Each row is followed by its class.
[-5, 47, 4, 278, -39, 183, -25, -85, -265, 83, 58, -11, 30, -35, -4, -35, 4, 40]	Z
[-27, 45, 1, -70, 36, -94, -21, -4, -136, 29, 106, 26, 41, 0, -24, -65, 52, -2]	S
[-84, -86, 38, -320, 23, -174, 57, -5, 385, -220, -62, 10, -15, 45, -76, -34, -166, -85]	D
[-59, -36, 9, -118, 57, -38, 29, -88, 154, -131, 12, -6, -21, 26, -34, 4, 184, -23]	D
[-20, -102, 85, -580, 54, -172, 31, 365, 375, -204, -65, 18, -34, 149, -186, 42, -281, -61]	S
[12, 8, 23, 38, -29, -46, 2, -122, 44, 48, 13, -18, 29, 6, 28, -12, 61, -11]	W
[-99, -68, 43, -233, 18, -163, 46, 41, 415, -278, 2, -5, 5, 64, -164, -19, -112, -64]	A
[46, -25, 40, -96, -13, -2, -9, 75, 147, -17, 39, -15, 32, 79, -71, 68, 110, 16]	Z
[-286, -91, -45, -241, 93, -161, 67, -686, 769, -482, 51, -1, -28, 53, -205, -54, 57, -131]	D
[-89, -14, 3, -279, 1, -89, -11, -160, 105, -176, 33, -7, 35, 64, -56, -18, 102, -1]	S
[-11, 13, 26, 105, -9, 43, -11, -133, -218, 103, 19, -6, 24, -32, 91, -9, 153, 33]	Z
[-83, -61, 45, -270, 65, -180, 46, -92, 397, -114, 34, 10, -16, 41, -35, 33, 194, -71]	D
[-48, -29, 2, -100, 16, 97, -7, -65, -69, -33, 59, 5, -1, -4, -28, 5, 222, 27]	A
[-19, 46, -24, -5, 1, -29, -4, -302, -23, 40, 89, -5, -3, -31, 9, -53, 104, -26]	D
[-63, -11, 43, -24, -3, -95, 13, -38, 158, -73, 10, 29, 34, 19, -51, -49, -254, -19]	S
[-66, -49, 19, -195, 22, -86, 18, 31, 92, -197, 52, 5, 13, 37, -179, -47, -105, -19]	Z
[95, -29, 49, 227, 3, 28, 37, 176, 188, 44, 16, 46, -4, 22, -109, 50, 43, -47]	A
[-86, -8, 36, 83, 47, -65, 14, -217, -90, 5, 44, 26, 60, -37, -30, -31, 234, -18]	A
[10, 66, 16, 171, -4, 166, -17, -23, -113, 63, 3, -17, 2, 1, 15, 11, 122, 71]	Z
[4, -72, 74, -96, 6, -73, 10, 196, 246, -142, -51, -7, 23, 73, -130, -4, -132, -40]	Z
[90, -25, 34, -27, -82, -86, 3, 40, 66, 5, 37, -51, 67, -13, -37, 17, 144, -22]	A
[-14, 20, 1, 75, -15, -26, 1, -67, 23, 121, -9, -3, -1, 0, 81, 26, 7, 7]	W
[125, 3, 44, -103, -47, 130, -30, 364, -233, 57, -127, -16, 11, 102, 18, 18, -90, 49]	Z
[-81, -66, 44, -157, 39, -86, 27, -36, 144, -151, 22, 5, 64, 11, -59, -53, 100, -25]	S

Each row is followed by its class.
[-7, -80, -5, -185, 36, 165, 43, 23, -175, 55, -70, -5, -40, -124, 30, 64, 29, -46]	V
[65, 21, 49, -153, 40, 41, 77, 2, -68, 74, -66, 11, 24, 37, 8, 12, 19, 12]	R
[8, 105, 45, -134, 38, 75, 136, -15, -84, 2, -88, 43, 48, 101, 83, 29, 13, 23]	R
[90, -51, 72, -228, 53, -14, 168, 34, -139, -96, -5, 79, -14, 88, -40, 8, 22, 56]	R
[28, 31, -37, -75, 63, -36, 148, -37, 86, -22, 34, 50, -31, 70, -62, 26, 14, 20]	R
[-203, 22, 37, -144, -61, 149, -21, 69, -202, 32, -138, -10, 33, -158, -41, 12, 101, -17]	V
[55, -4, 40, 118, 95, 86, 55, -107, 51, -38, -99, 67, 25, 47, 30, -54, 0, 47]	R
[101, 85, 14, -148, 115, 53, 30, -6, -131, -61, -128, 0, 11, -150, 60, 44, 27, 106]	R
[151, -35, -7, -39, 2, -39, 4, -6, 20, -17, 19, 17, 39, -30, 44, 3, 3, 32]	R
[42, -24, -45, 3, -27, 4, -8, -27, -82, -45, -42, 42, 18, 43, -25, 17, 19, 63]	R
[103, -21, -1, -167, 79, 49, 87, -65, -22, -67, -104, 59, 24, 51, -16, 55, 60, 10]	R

=== Problem details ===
Restate the material above exactly, leaving nothing out.

=== Result of the exercise ===
Each row is followed by its class.
[-5, 47, 4, 278, -39, 183, -25, -85, -265, 83, 58, -11, 30, -35, -4, -35, 4, 40]	Z
[-27, 45, 1, -70, 36, -94, -21, -4, -136, 29, 106, 26, 41, 0, -24, -65, 52, -2]	S
[-84, -86, 38, -320, 23, -174, 57, -5, 385, -220, -62, 10, -15, 45, -76, -34, -166, -85]	D
[-59, -36, 9, -118, 57, -38, 29, -88, 154, -131, 12, -6, -21, 26, -34, 4, 184, -23]	D
[-20, -102, 85, -580, 54, -172, 31, 365, 375, -204, -65, 18, -34, 149, -186, 42, -281, -61]	S
[12, 8, 23, 38, -29, -46, 2, -122, 44, 48, 13, -18, 29, 6, 28, -12, 61, -11]	W
[-99, -68, 43, -233, 18, -163, 46, 41, 415, -278, 2, -5, 5, 64, -164, -19, -112, -64]	A
[46, -25, 40, -96, -13, -2, -9, 75, 147, -17, 39, -15, 32, 79, -71, 68, 110, 16]	Z
[-286, -91, -45, -241, 93, -161, 67, -686, 769, -482, 51, -1, -28, 53, -205, -54, 57, -131]	D
[-89, -14, 3, -279, 1, -89, -11, -160, 105, -176, 33, -7, 35, 64, -56, -18, 102, -1]	S
[-11, 13, 26, 105, -9, 43, -11, -133, -218, 103, 19, -6, 24, -32, 91, -9, 153, 33]	Z
[-83, -61, 45, -270, 65, -180, 46, -92, 397, -114, 34, 10, -16, 41, -35, 33, 194, -71]	D
[-48, -29, 2, -100, 16, 97, -7, -65, -69, -33, 59, 5, -1, -4, -28, 5, 222, 27]	A
[-19, 46, -24, -5, 1, -29, -4, -302, -23, 40, 89, -5, -3, -31, 9, -53, 104, -26]	D
[-63, -11, 43, -24, -3, -95, 13, -38, 158, -73, 10, 29, 34, 19, -51, -49, -254, -19]	S
[-66, -49, 19, -195, 22, -86, 18, 31, 92, -197, 52, 5, 13, 37, -179, -47, -105, -19]	Z
[95, -29, 49, 227, 3, 28, 37, 176, 188, 44, 16, 46, -4, 22, -109, 50, 43, -47]	A
[-86, -8, 36, 83, 47, -65, 14, -217, -90, 5, 44, 26, 60, -37, -30, -31, 234, -18]	A
[10, 66, 16, 171, -4, 166, -17, -23, -113, 63, 3, -17, 2, 1, 15, 11, 122, 71]	Z
[4, -72, 74, -96, 6, -73, 10, 196, 246, -142, -51, -7, 23, 73, -130, -4, -132, -40]	Z
[90, -25, 34, -27, -82, -86, 3, 40, 66, 5, 37, -51, 67, -13, -37, 17, 144, -22]	A
[-14, 20, 1, 75, -15, -26, 1, -67, 23, 121, -9, -3, -1, 0, 81, 26, 7, 7]	W
[125, 3, 44, -103, -47, 130, -30, 364, -233, 57, -127, -16, 11, 102, 18, 18, -90, 49]	Z
[-81, -66, 44, -157, 39, -86, 27, -36, 144, -151, 22, 5, 64, 11, -59, -53, 100, -25]	S

Each row is followed by its class.
[-7, -80, -5, -185, 36, 165, 43, 23, -175, 55, -70, -5, -40, -124, 30, 64, 29, -46]	V
[65, 21, 49, -153, 40, 41, 77, 2, -68, 74, -66, 11, 24, 37, 8, 12, 19, 12]	R
[8, 105, 45, -134, 38, 75, 136, -15, -84, 2, -88, 43, 48, 101, 83, 29, 13, 23]	R
[90, -51, 72, -228, 53, -14, 168, 34, -139, -96, -5, 79, -14, 88, -40, 8, 22, 56]	R
[28, 31, -37, -75, 63, -36, 148, -37, 86, -22, 34, 50, -31, 70, -62, 26, 14, 20]	R
[-203, 22, 37, -144, -61, 149, -21, 69, -202, 32, -138, -10, 33, -158, -41, 12, 101, -17]	V
[55, -4, 40, 118, 95, 86, 55, -107, 51, -38, -99, 67, 25, 47, 30, -54, 0, 47]	R
[101, 85, 14, -148, 115, 53, 30, -6, -131, -61, -128, 0, 11, -150, 60, 44, 27, 106]	R
[151, -35, -7, -39, 2, -39, 4, -6, 20, -17, 19, 17, 39, -30, 44, 3, 3, 32]	R
[42, -24, -45, 3, -27, 4, -8, -27, -82, -45, -42, 42, 18, 43, -25, 17, 19, 63]	R
[103, -21, -1, -167, 79, 49, 87, -65, -22, -67, -104, 59, 24, 51, -16, 55, 60, 10]	R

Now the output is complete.